## Your goal
Lines after the one containing "Mivirin of Fosu is 224" are to be omitted; print exactly each line from the start of the records up to and including it.

Records to process Block Start

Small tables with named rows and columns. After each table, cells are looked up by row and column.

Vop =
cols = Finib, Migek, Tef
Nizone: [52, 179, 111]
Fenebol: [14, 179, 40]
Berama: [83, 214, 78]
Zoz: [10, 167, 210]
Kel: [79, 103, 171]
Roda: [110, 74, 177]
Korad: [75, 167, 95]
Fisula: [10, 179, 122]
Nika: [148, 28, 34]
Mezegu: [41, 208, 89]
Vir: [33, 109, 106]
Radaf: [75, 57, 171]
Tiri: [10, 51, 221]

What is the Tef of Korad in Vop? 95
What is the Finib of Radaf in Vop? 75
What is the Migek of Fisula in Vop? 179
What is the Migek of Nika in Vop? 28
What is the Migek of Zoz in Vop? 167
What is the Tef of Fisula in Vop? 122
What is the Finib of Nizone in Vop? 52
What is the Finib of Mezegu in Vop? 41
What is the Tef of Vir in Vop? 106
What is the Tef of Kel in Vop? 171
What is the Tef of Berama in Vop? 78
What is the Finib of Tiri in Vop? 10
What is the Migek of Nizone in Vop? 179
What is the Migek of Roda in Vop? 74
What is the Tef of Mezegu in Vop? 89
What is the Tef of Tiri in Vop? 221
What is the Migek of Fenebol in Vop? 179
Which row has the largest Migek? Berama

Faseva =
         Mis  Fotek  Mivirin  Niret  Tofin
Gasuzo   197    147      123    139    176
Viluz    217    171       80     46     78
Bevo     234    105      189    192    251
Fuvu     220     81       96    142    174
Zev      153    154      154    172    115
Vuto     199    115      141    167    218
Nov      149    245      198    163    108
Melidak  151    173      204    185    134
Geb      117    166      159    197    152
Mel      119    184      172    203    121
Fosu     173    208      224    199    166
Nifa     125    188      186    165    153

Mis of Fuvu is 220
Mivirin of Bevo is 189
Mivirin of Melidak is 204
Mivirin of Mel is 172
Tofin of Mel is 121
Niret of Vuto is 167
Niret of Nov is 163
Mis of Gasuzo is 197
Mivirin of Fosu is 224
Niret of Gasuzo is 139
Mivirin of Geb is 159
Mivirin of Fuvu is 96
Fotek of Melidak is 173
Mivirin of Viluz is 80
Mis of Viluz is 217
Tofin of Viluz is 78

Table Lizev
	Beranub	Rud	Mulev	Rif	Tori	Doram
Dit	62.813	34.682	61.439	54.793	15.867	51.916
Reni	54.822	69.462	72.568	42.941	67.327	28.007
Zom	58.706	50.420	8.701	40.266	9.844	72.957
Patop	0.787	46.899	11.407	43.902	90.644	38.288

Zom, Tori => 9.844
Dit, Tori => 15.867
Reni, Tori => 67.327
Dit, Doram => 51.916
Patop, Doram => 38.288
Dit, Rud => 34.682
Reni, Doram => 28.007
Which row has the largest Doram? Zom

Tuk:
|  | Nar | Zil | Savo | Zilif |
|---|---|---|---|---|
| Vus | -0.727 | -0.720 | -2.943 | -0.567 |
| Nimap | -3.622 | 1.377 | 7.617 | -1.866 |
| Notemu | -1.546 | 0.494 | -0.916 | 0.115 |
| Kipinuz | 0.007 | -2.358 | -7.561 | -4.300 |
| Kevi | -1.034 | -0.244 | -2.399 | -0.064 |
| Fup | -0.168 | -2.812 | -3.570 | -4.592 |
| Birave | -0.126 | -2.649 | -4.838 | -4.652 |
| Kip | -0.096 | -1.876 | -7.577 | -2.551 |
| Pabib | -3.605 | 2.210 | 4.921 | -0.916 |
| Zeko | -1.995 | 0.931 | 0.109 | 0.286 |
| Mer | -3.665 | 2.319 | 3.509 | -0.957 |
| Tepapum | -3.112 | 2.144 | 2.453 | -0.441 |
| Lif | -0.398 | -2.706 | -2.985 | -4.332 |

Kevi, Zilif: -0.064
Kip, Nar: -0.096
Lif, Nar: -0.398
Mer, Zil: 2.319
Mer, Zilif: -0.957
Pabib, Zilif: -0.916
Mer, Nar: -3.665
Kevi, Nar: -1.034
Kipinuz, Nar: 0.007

Records to process Block End

## Reply to the task
Small tables with named rows and columns. After each table, cells are looked up by row and column.

Vop =
cols = Finib, Migek, Tef
Nizone: [52, 179, 111]
Fenebol: [14, 179, 40]
Berama: [83, 214, 78]
Zoz: [10, 167, 210]
Kel: [79, 103, 171]
Roda: [110, 74, 177]
Korad: [75, 167, 95]
Fisula: [10, 179, 122]
Nika: [148, 28, 34]
Mezegu: [41, 208, 89]
Vir: [33, 109, 106]
Radaf: [75, 57, 171]
Tiri: [10, 51, 221]

What is the Tef of Korad in Vop? 95
What is the Finib of Radaf in Vop? 75
What is the Migek of Fisula in Vop? 179
What is the Migek of Nika in Vop? 28
What is the Migek of Zoz in Vop? 167
What is the Tef of Fisula in Vop? 122
What is the Finib of Nizone in Vop? 52
What is the Finib of Mezegu in Vop? 41
What is the Tef of Vir in Vop? 106
What is the Tef of Kel in Vop? 171
What is the Tef of Berama in Vop? 78
What is the Finib of Tiri in Vop? 10
What is the Migek of Nizone in Vop? 179
What is the Migek of Roda in Vop? 74
What is the Tef of Mezegu in Vop? 89
What is the Tef of Tiri in Vop? 221
What is the Migek of Fenebol in Vop? 179
Which row has the largest Migek? Berama

Faseva =
         Mis  Fotek  Mivirin  Niret  Tofin
Gasuzo   197    147      123    139    176
Viluz    217    171       80     46     78
Bevo     234    105      189    192    251
Fuvu     220     81       96    142    174
Zev      153    154      154    172    115
Vuto     199    115      141    167    218
Nov      149    245      198    163    108
Melidak  151    173      204    185    134
Geb      117    166      159    197    152
Mel      119    184      172    203    121
Fosu     173    208      224    199    166
Nifa     125    188      186    165    153

Mis of Fuvu is 220
Mivirin of Bevo is 189
Mivirin of Melidak is 204
Mivirin of Mel is 172
Tofin of Mel is 121
Niret of Vuto is 167
Niret of Nov is 163
Mis of Gasuzo is 197
Mivirin of Fosu is 224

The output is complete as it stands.